INFORMATION PROVIDED:
..............................

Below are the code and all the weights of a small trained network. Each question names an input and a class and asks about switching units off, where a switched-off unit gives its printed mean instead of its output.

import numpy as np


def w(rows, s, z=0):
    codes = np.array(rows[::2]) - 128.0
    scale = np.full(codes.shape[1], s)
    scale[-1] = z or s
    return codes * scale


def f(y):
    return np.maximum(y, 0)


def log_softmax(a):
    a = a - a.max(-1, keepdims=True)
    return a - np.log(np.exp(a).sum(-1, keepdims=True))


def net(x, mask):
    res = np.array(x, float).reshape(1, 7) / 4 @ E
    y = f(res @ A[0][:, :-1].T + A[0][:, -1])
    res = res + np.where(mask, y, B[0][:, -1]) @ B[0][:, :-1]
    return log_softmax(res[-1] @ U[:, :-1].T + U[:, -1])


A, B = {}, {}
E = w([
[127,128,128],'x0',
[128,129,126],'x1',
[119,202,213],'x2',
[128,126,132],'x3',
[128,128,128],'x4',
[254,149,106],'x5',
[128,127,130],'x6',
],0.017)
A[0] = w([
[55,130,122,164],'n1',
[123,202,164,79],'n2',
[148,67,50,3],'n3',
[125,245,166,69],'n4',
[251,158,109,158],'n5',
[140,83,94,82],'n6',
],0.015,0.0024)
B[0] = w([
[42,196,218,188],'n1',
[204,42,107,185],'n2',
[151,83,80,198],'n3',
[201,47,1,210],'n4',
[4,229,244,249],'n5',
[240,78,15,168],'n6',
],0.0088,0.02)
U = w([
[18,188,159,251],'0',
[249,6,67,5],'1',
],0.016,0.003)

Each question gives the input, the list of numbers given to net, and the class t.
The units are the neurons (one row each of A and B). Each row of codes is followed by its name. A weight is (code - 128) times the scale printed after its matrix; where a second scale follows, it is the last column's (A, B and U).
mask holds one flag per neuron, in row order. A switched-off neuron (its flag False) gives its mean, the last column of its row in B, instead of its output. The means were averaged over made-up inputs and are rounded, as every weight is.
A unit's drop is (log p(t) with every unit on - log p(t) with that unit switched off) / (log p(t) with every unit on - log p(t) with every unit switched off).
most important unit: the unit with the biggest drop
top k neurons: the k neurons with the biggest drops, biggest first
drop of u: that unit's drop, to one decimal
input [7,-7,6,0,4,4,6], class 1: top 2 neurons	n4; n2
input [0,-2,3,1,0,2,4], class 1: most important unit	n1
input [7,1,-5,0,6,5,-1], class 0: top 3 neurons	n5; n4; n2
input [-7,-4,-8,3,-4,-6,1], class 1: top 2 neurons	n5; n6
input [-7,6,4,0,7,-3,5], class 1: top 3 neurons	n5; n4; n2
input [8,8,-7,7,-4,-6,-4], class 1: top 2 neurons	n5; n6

..............................

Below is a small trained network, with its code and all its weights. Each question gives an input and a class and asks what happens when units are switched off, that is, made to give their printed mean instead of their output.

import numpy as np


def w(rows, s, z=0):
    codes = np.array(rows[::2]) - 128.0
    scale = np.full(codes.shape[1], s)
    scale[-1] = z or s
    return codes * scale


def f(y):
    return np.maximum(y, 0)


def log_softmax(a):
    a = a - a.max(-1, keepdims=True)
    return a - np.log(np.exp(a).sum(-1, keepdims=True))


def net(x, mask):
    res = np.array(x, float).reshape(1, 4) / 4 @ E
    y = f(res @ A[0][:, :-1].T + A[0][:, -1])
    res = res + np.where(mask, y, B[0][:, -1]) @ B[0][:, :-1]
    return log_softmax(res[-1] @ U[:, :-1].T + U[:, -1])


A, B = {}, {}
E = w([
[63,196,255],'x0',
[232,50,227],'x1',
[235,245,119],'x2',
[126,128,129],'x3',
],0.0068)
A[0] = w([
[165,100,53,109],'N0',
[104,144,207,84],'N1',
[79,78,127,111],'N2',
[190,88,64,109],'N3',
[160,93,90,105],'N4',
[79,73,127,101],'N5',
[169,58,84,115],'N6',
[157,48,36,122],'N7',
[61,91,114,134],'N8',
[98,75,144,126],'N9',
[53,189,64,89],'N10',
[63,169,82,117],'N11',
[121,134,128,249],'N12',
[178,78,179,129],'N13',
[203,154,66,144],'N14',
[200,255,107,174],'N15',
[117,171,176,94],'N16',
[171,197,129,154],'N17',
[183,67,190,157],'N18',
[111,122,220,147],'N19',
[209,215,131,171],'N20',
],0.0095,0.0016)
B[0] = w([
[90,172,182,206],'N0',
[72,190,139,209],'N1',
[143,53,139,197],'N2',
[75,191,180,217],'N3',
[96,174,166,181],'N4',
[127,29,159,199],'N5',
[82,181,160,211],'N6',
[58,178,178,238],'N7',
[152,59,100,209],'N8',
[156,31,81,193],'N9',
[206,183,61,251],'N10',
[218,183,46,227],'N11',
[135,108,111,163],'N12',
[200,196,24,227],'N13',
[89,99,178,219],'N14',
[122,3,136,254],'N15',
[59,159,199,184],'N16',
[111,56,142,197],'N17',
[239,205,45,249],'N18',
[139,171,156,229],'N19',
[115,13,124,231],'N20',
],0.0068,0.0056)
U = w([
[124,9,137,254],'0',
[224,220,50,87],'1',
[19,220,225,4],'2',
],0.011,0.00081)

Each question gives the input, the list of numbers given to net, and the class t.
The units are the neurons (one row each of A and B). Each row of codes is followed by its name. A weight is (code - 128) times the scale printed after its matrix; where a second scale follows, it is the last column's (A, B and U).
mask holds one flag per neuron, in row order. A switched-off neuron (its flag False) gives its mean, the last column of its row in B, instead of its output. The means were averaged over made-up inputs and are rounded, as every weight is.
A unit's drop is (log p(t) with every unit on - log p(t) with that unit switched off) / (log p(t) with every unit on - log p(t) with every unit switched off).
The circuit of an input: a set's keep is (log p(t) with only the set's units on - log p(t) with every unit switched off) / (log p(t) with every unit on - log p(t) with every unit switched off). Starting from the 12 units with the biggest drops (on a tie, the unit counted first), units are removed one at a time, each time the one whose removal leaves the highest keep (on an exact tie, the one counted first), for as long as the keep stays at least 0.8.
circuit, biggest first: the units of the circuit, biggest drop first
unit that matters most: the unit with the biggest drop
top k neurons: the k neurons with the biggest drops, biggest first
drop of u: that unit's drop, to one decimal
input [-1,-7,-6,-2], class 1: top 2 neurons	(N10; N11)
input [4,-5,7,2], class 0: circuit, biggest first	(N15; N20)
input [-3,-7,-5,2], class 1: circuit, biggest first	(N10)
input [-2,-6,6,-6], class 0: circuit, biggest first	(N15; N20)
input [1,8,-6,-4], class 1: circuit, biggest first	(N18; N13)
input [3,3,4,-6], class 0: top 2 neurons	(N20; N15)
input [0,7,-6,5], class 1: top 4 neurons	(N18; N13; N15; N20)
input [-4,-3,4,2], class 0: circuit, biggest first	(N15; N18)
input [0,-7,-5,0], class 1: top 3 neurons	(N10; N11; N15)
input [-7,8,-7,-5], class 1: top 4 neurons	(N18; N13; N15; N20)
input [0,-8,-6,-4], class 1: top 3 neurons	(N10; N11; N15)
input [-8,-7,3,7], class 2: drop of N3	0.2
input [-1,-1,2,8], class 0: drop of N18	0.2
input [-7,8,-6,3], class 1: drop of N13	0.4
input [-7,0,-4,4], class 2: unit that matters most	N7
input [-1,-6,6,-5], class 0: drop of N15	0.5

..............................

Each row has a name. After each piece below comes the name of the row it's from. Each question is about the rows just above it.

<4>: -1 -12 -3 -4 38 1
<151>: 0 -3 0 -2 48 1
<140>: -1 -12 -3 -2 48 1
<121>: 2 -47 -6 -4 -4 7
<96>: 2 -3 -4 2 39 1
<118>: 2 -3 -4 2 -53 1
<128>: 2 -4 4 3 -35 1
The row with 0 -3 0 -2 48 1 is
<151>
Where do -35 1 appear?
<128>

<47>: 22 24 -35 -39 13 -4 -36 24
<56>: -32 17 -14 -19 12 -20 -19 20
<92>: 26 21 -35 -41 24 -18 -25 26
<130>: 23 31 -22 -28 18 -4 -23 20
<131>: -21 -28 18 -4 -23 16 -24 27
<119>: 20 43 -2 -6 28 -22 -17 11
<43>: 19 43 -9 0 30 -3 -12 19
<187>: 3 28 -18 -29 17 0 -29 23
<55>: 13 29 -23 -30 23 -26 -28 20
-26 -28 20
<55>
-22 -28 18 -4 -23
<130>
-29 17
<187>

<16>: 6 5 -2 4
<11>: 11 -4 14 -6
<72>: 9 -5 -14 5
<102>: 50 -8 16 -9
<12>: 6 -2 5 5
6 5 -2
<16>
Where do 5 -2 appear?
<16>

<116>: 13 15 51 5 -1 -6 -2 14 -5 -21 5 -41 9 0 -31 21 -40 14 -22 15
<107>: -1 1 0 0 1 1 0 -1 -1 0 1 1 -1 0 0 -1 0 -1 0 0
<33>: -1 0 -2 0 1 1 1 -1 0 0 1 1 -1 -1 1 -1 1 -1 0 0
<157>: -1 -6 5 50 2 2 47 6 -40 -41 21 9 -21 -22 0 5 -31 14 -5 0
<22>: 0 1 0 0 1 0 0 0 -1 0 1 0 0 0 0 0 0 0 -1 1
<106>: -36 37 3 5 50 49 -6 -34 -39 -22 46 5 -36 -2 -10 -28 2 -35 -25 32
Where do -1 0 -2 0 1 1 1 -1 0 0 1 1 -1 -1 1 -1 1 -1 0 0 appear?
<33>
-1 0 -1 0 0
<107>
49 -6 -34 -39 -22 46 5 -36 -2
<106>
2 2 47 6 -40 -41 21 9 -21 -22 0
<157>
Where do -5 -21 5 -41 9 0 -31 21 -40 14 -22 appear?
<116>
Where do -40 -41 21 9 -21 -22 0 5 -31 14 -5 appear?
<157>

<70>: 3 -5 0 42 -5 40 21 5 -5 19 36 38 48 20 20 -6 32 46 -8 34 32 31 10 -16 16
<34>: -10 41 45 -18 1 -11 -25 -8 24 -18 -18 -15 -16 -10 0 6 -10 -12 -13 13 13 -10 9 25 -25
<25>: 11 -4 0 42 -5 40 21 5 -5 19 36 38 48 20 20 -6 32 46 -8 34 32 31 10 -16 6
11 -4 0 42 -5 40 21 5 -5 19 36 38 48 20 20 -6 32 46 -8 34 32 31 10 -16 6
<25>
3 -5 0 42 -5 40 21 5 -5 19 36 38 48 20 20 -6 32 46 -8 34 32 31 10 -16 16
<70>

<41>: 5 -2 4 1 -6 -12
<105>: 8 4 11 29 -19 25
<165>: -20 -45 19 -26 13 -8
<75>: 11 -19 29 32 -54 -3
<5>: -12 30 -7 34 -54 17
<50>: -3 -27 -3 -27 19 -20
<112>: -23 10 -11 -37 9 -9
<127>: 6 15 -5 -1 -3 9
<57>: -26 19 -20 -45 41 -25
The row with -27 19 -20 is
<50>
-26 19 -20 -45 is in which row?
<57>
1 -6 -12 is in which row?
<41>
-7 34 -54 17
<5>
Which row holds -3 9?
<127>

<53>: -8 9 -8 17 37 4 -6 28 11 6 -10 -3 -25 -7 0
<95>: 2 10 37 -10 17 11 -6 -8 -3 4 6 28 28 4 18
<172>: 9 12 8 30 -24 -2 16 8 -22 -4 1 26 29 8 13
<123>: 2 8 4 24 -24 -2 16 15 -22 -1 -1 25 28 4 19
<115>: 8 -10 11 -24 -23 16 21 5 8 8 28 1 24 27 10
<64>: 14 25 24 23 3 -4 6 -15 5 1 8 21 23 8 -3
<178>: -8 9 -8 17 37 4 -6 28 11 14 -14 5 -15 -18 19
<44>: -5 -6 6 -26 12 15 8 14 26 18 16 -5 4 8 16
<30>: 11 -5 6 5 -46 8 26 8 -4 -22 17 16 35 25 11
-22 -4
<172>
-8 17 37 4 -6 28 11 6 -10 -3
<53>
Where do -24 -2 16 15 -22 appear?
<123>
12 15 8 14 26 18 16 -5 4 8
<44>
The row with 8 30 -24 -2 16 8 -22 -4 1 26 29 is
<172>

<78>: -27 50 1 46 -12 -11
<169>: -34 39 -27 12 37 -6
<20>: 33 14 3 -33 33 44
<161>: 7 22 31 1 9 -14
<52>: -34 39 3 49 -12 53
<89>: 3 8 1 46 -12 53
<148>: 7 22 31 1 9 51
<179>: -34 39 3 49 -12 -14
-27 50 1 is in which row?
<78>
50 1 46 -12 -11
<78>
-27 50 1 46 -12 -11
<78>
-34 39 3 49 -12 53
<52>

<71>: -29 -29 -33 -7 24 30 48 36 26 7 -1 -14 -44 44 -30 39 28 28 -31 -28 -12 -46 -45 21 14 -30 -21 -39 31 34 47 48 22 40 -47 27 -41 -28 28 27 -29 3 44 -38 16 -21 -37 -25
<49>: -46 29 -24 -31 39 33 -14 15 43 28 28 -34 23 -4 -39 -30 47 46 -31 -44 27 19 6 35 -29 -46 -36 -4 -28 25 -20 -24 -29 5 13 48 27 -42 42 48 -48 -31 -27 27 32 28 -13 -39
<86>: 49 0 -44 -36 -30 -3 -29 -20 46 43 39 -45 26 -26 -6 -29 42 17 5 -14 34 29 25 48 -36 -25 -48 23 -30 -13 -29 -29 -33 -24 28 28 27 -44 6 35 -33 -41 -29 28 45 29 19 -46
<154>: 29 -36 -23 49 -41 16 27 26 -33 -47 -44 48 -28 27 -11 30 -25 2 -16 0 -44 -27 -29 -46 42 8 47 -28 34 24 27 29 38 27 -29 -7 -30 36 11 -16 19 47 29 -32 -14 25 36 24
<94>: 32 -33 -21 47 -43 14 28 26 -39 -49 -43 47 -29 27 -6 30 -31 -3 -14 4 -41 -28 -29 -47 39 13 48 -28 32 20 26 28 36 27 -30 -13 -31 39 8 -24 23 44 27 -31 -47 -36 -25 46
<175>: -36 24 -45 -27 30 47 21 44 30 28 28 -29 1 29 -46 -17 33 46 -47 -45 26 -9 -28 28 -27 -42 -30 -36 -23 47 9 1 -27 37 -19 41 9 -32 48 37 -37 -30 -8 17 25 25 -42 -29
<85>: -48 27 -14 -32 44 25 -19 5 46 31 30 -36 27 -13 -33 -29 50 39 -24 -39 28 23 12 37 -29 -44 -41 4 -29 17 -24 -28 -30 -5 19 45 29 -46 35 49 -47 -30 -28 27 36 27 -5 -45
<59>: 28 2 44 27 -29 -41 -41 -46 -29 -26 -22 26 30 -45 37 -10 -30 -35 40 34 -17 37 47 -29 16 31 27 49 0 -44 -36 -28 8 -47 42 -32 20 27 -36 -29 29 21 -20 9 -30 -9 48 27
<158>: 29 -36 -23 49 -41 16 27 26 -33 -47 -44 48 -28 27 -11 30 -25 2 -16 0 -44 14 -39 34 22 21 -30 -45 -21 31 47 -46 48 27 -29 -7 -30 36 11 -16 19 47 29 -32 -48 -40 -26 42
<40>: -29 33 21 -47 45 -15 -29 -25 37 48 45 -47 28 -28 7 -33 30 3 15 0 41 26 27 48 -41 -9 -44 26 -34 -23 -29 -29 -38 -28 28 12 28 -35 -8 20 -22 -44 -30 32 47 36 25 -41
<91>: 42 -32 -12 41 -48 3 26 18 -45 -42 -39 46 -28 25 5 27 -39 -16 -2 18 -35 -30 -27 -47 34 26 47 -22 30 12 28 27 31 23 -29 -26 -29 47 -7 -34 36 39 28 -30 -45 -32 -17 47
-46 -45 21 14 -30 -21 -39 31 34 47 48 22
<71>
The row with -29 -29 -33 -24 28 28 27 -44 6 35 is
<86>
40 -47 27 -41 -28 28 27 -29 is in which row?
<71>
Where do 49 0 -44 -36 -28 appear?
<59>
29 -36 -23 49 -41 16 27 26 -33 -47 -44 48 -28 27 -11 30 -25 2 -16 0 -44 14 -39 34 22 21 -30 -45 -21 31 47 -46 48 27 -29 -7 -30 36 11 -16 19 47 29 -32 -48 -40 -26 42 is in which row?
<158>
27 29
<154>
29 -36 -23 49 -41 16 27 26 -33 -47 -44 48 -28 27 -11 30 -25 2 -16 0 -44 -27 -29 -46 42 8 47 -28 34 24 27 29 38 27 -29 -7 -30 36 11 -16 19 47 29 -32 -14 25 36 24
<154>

..............................

PROBLEM TO WORK ON:
Would you print, exactly as written, every line above from the one holding "<151>: 0 -3 0 -2 48 1" through the one holding "<157>: -1 -6", with both included and no other lines?

EXERCISE RESULT:
<151>: 0 -3 0 -2 48 1
<140>: -1 -12 -3 -2 48 1
<121>: 2 -47 -6 -4 -4 7
<96>: 2 -3 -4 2 39 1
<118>: 2 -3 -4 2 -53 1
<128>: 2 -4 4 3 -35 1
The row with 0 -3 0 -2 48 1 is
<151>
Where do -35 1 appear?
<128>

<47>: 22 24 -35 -39 13 -4 -36 24
<56>: -32 17 -14 -19 12 -20 -19 20
<92>: 26 21 -35 -41 24 -18 -25 26
<130>: 23 31 -22 -28 18 -4 -23 20
<131>: -21 -28 18 -4 -23 16 -24 27
<119>: 20 43 -2 -6 28 -22 -17 11
<43>: 19 43 -9 0 30 -3 -12 19
<187>: 3 28 -18 -29 17 0 -29 23
<55>: 13 29 -23 -30 23 -26 -28 20
-26 -28 20
<55>
-22 -28 18 -4 -23
<130>
-29 17
<187>

<16>: 6 5 -2 4
<11>: 11 -4 14 -6
<72>: 9 -5 -14 5
<102>: 50 -8 16 -9
<12>: 6 -2 5 5
6 5 -2
<16>
Where do 5 -2 appear?
<16>

<116>: 13 15 51 5 -1 -6 -2 14 -5 -21 5 -41 9 0 -31 21 -40 14 -22 15
<107>: -1 1 0 0 1 1 0 -1 -1 0 1 1 -1 0 0 -1 0 -1 0 0
<33>: -1 0 -2 0 1 1 1 -1 0 0 1 1 -1 -1 1 -1 1 -1 0 0
<157>: -1 -6 5 50 2 2 47 6 -40 -41 21 9 -21 -22 0 5 -31 14 -5 0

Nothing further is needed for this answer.